[Records drawn from a dataset]
● ● ● ●
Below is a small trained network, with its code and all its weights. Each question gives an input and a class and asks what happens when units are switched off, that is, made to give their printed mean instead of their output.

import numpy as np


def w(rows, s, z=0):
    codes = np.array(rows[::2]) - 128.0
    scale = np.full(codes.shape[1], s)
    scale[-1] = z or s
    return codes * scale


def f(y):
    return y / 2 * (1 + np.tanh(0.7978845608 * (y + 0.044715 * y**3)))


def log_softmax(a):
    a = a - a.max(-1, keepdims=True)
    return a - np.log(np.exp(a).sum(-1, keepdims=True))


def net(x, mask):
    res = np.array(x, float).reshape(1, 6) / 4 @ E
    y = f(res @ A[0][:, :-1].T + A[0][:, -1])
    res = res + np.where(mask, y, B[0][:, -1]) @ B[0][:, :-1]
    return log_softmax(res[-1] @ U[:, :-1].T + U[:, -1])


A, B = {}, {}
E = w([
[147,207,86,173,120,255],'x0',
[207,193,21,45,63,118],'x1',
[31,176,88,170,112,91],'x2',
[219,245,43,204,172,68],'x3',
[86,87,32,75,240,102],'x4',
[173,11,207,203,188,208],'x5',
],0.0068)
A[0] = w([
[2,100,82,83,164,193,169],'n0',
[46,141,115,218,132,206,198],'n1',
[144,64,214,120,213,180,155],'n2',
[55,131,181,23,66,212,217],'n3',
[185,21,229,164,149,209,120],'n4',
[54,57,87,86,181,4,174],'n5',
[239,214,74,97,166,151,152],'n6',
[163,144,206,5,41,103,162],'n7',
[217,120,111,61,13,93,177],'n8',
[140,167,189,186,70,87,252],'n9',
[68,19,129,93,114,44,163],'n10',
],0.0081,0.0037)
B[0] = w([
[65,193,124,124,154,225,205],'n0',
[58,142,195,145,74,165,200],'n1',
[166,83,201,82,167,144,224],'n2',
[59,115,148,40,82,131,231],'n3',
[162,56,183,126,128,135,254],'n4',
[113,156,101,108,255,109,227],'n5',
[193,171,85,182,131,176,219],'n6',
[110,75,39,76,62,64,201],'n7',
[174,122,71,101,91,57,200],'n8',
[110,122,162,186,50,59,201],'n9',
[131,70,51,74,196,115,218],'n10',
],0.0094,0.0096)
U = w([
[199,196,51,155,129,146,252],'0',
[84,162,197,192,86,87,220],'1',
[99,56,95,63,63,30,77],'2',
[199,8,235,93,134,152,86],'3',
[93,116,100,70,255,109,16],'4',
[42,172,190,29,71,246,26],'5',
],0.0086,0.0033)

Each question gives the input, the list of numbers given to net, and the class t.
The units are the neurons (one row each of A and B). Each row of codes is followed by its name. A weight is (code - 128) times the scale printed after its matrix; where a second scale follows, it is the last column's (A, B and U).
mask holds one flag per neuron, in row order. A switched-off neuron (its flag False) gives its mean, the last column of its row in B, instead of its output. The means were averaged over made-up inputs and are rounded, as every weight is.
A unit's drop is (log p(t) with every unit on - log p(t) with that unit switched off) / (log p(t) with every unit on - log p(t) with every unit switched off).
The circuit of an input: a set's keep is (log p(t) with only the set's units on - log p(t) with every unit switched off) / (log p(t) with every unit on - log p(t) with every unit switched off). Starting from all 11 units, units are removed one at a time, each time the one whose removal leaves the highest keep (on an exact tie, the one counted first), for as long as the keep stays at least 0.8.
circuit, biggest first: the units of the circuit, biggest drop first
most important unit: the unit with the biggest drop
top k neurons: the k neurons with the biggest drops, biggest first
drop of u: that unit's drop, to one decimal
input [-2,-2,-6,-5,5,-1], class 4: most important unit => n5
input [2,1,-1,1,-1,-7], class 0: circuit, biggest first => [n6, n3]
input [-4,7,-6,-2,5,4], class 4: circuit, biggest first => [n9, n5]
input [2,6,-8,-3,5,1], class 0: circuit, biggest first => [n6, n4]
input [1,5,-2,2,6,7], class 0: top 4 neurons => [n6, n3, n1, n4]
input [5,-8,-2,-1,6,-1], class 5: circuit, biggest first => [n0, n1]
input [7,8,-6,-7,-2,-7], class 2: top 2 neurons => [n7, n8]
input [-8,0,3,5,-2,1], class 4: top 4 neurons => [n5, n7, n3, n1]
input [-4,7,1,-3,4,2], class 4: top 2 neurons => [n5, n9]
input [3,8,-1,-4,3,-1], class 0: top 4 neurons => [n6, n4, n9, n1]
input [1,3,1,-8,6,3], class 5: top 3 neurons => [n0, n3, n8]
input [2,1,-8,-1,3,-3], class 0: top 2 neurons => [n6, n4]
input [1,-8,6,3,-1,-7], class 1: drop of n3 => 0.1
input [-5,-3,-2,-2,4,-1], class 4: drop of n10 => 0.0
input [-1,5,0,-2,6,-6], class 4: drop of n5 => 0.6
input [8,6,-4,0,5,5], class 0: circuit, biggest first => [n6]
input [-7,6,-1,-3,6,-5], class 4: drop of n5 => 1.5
● ● ● ●
How to complete this task> For the word "important", go through the records and show each line that carries it.

Your response>
most important unit: the unit with the biggest drop
input [-2,-2,-6,-5,5,-1], class 4: most important unit => n5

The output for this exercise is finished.